| Extracted data |
++++++

-1.68  -3.67  -4.84  +4.08  -4.76  -3.70  +3.66  +0.23  -4.75  -2.95  -1.54  -3.46  +0.97  -2.09  -1.75  lazur
-3.02  +0.40  -0.58  +1.98  -0.85  -6.46  -4.62  -5.58  +3.40  -2.22  -4.04  -1.73  -0.69  +3.20  +0.37  Bevo
+2.17  -4.19  +2.42  +0.33  -2.99  -4.83  -5.10  +1.53  -1.90  -2.16  +1.33  +2.44  -1.13  -2.54  -2.65  lus
-3.18  +2.61  -1.25  -1.61  +4.55  -8.91  +0.25  +1.15  -1.52  +2.13  -3.05  -0.99  +3.14  +2.85  -1.14  Sas
+1.59  -0.80  -3.28  +5.30  -5.28  -3.17  +1.75  -2.38  +1.29  -4.42  -3.11  -5.54  +1.08  +1.41  -2.63  pesi
-1.97  +2.68  -1.17  -2.53  +5.78  -7.79  -0.32  +0.80  -1.70  +0.80  -3.13  -1.85  +3.90  +2.01  -2.62  tepu
+1.29  +0.29  +2.17  +5.27  +1.32  -2.61  -3.52  -3.83  -7.32  -1.50  +1.59  +0.78  +4.01  -1.69  +2.57  lodus
+0.25  -5.32  +0.32  +3.03  -0.57  -3.17  -3.91  -1.89  -1.17  +3.53  +2.18  +0.91  -5.33  +2.45  -3.93  ged
-0.20  -3.05  -0.49  +5.09  +3.95  -0.57  -4.50  -7.78  -2.25  +2.79  +2.87  -1.45  -1.46  +1.70  -1.41  gedig
+7.27  -1.53  -5.36  +2.12  -1.47  -3.73  -0.21  -3.33  +1.45  -1.55  +2.29  +0.36  +1.41  +2.87  -4.40  Gimo
-0.63  -1.21  +3.51  +4.17  +4.45  +0.31  -1.67  -1.30  -2.44  +1.41  -0.43  -7.51  +0.77  -1.01  -4.93  Rugiv
diff lus: +2.17  -4.19  +2.42  +0.33  -2.99  -4.83  -5.10  +1.53  -1.89  -2.16  +1.33  +2.44  -1.13  -2.54  -2.65 | 9, -1.90
present: +2.87  +1.41 | no
where: -0.69 | Bevo, 13
present: +1.59  -0.80  -3.28  +5.30  -5.28 | yes
diff gedig: -0.20  -3.05  -0.49  +5.09  +3.95  -0.57  -4.50  -7.77  -2.25  +2.79  +2.87  -1.45  -1.46  +1.70  -1.41 | 8, -7.78

-0.99  +2.43  +4.12  +2.81  -0.95  +0.01  -1.17  -1.02  +2.25  +5.04 : Sas
+0.58  +0.95  +5.73  +2.31  -0.04  +1.14  +3.25  -2.98  +9.06  -2.00 : tepu
-1.77  +0.35  -1.60  -0.53  +5.22  -3.41  +1.38  -0.17  +0.97  +0.32 : lus
+0.33  -0.91  -5.37  -3.40  +4.88  +0.29  -2.91  -0.19  -5.26  +0.29 : ged
+0.69  -1.23  -1.07  +2.82  -1.05  -5.00  -1.83  +0.89  +1.72  -5.06 : gedig
-0.07  +0.18  -1.83  +2.53  -2.41  +1.74  -1.44  -1.80  -1.24  +0.91 : megib
-1.15  -0.40  +1.02  +1.04  -1.27  +0.61  -2.81  +0.94  -1.62  +2.77 : pesi
-1.02  +0.32  -3.24  +1.13  +3.48  -1.14  -3.89  +0.29  -3.39  +0.22 : Gimo
key -> tag
-2.98 -> Z701
+2.43 -> Z132
-1.24 -> Z787
-1.23 -> Z3
+0.57 -> Z488
+0.95 -> Z494
+0.58 -> Z985
+0.96 -> Z131
key tepu 2:  | Z494
present: -2.40  +1.74 | no
which: -1.15  -0.40  +1.02  +1.04  -1.27  +0.61  -2.81  +0.94  -1.62  +2.77 | pesi

-3.81  -2.53  +2.54  -1.48  -4.61  +1.96  +5.17 : pesi
+0.45  -0.10  +5.39  -0.81  +0.10  +0.27  +1.61 : lodus
+0.45  -1.31  +8.23  -1.82  -1.79  +1.40  +2.79 : lazur
-5.23  -6.18  -3.14  -1.48  -1.79  -0.29  +6.35 : megib
present: +0.10  +0.27  +1.61 | yes
where: +5.17 | pesi, 7
where: -5.23 | megib, 1
where: -3.81 | pesi, 1
Table of tags by key:
+2.78 -> Z811
+0.46 -> Z596
-3.81 -> Z333
+0.45 -> Z163
+2.79 -> Z631
key lazur 1:  | Z163
which: +0.45  -0.10  +5.39  -0.81  +0.10  +0.27  +1.61 | lodus

-1.93  -2.25  +3.51  -7.27  -8.15  -3.33  -4.42  -4.32 = Sas
-1.93  -2.25  +3.51  -7.27  +2.86  -3.33  -4.42  -4.32 = tepu
-6.25  +4.81  +3.25  +2.14  +1.78  -0.36  -4.65  +0.24 = pesi
key -> tag
-6.24 -> Z622
+4.81 -> Z391
-6.25 -> Z673
-2.25 -> Z523
+4.80 -> Z153
key pesi 2:  | Z391
diff pesi: -6.25  +4.81  +3.25  +2.14  +1.78  -0.36  -4.66  +0.24 | 7, -4.65
which: -1.93  -2.25  +3.51  -7.27  +2.86  -3.33  -4.42  -4.32 | tepu
present: +3.51  -7.28 | no

+2.28  -2.85  +0.54  +4.35 : Rugiv
+2.28  -2.85  +1.38  +5.38 : Sas
+2.28  -2.85  +1.38  +4.35 : pesi
Table of tags by key:
-2.86 -> Z373
+0.53 -> Z755
+1.38 -> Z89
+0.54 -> Z161
+2.28 -> Z139
+1.37 -> Z206
-2.85 -> Z748
+2.29 -> Z484
key Rugiv 3:  | Z161
present: +4.35  +1.38  -2.85  +2.28 | no
where: +5.38 | Sas, 4
present: -2.85  +2.28 | no
which: +2.28  -2.85  +1.38  +4.35 | pesi
which: +2.28  -2.85  +1.38  +5.38 | Sas
diff Rugiv: +2.28  -2.85  +0.55  +4.35 | 3, +0.54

++++++

Could you copy each line above word for word?

-1.68  -3.67  -4.84  +4.08  -4.76  -3.70  +3.66  +0.23  -4.75  -2.95  -1.54  -3.46  +0.97  -2.09  -1.75  lazur
-3.02  +0.40  -0.58  +1.98  -0.85  -6.46  -4.62  -5.58  +3.40  -2.22  -4.04  -1.73  -0.69  +3.20  +0.37  Bevo
+2.17  -4.19  +2.42  +0.33  -2.99  -4.83  -5.10  +1.53  -1.90  -2.16  +1.33  +2.44  -1.13  -2.54  -2.65  lus
-3.18  +2.61  -1.25  -1.61  +4.55  -8.91  +0.25  +1.15  -1.52  +2.13  -3.05  -0.99  +3.14  +2.85  -1.14  Sas
+1.59  -0.80  -3.28  +5.30  -5.28  -3.17  +1.75  -2.38  +1.29  -4.42  -3.11  -5.54  +1.08  +1.41  -2.63  pesi
-1.97  +2.68  -1.17  -2.53  +5.78  -7.79  -0.32  +0.80  -1.70  +0.80  -3.13  -1.85  +3.90  +2.01  -2.62  tepu
+1.29  +0.29  +2.17  +5.27  +1.32  -2.61  -3.52  -3.83  -7.32  -1.50  +1.59  +0.78  +4.01  -1.69  +2.57  lodus
+0.25  -5.32  +0.32  +3.03  -0.57  -3.17  -3.91  -1.89  -1.17  +3.53  +2.18  +0.91  -5.33  +2.45  -3.93  ged
-0.20  -3.05  -0.49  +5.09  +3.95  -0.57  -4.50  -7.78  -2.25  +2.79  +2.87  -1.45  -1.46  +1.70  -1.41  gedig
+7.27  -1.53  -5.36  +2.12  -1.47  -3.73  -0.21  -3.33  +1.45  -1.55  +2.29  +0.36  +1.41  +2.87  -4.40  Gimo
-0.63  -1.21  +3.51  +4.17  +4.45  +0.31  -1.67  -1.30  -2.44  +1.41  -0.43  -7.51  +0.77  -1.01  -4.93  Rugiv
diff lus: +2.17  -4.19  +2.42  +0.33  -2.99  -4.83  -5.10  +1.53  -1.89  -2.16  +1.33  +2.44  -1.13  -2.54  -2.65 | 9, -1.90
present: +2.87  +1.41 | no
where: -0.69 | Bevo, 13
present: +1.59  -0.80  -3.28  +5.30  -5.28 | yes
diff gedig: -0.20  -3.05  -0.49  +5.09  +3.95  -0.57  -4.50  -7.77  -2.25  +2.79  +2.87  -1.45  -1.46  +1.70  -1.41 | 8, -7.78

-0.99  +2.43  +4.12  +2.81  -0.95  +0.01  -1.17  -1.02  +2.25  +5.04 : Sas
+0.58  +0.95  +5.73  +2.31  -0.04  +1.14  +3.25  -2.98  +9.06  -2.00 : tepu
-1.77  +0.35  -1.60  -0.53  +5.22  -3.41  +1.38  -0.17  +0.97  +0.32 : lus
+0.33  -0.91  -5.37  -3.40  +4.88  +0.29  -2.91  -0.19  -5.26  +0.29 : ged
+0.69  -1.23  -1.07  +2.82  -1.05  -5.00  -1.83  +0.89  +1.72  -5.06 : gedig
-0.07  +0.18  -1.83  +2.53  -2.41  +1.74  -1.44  -1.80  -1.24  +0.91 : megib
-1.15  -0.40  +1.02  +1.04  -1.27  +0.61  -2.81  +0.94  -1.62  +2.77 : pesi
-1.02  +0.32  -3.24  +1.13  +3.48  -1.14  -3.89  +0.29  -3.39  +0.22 : Gimo
key -> tag
-2.98 -> Z701
+2.43 -> Z132
-1.24 -> Z787
-1.23 -> Z3
+0.57 -> Z488
+0.95 -> Z494
+0.58 -> Z985
+0.96 -> Z131
key tepu 2:  | Z494
present: -2.40  +1.74 | no
which: -1.15  -0.40  +1.02  +1.04  -1.27  +0.61  -2.81  +0.94  -1.62  +2.77 | pesi

-3.81  -2.53  +2.54  -1.48  -4.61  +1.96  +5.17 : pesi
+0.45  -0.10  +5.39  -0.81  +0.10  +0.27  +1.61 : lodus
+0.45  -1.31  +8.23  -1.82  -1.79  +1.40  +2.79 : lazur
-5.23  -6.18  -3.14  -1.48  -1.79  -0.29  +6.35 : megib
present: +0.10  +0.27  +1.61 | yes
where: +5.17 | pesi, 7
where: -5.23 | megib, 1
where: -3.81 | pesi, 1
Table of tags by key:
+2.78 -> Z811
+0.46 -> Z596
-3.81 -> Z333
+0.45 -> Z163
+2.79 -> Z631
key lazur 1:  | Z163
which: +0.45  -0.10  +5.39  -0.81  +0.10  +0.27  +1.61 | lodus

-1.93  -2.25  +3.51  -7.27  -8.15  -3.33  -4.42  -4.32 = Sas
-1.93  -2.25  +3.51  -7.27  +2.86  -3.33  -4.42  -4.32 = tepu
-6.25  +4.81  +3.25  +2.14  +1.78  -0.36  -4.65  +0.24 = pesi
key -> tag
-6.24 -> Z622
+4.81 -> Z391
-6.25 -> Z673
-2.25 -> Z523
+4.80 -> Z153
key pesi 2:  | Z391
diff pesi: -6.25  +4.81  +3.25  +2.14  +1.78  -0.36  -4.66  +0.24 | 7, -4.65
which: -1.93  -2.25  +3.51  -7.27  +2.86  -3.33  -4.42  -4.32 | tepu
present: +3.51  -7.28 | no

+2.28  -2.85  +0.54  +4.35 : Rugiv
+2.28  -2.85  +1.38  +5.38 : Sas
+2.28  -2.85  +1.38  +4.35 : pesi
Table of tags by key:
-2.86 -> Z373
+0.53 -> Z755
+1.38 -> Z89
+0.54 -> Z161
+2.28 -> Z139
+1.37 -> Z206
-2.85 -> Z748
+2.29 -> Z484
key Rugiv 3:  | Z161
present: +4.35  +1.38  -2.85  +2.28 | no
where: +5.38 | Sas, 4
present: -2.85  +2.28 | no
which: +2.28  -2.85  +1.38  +4.35 | pesi
which: +2.28  -2.85  +1.38  +5.38 | Sas
diff Rugiv: +2.28  -2.85  +0.55  +4.35 | 3, +0.54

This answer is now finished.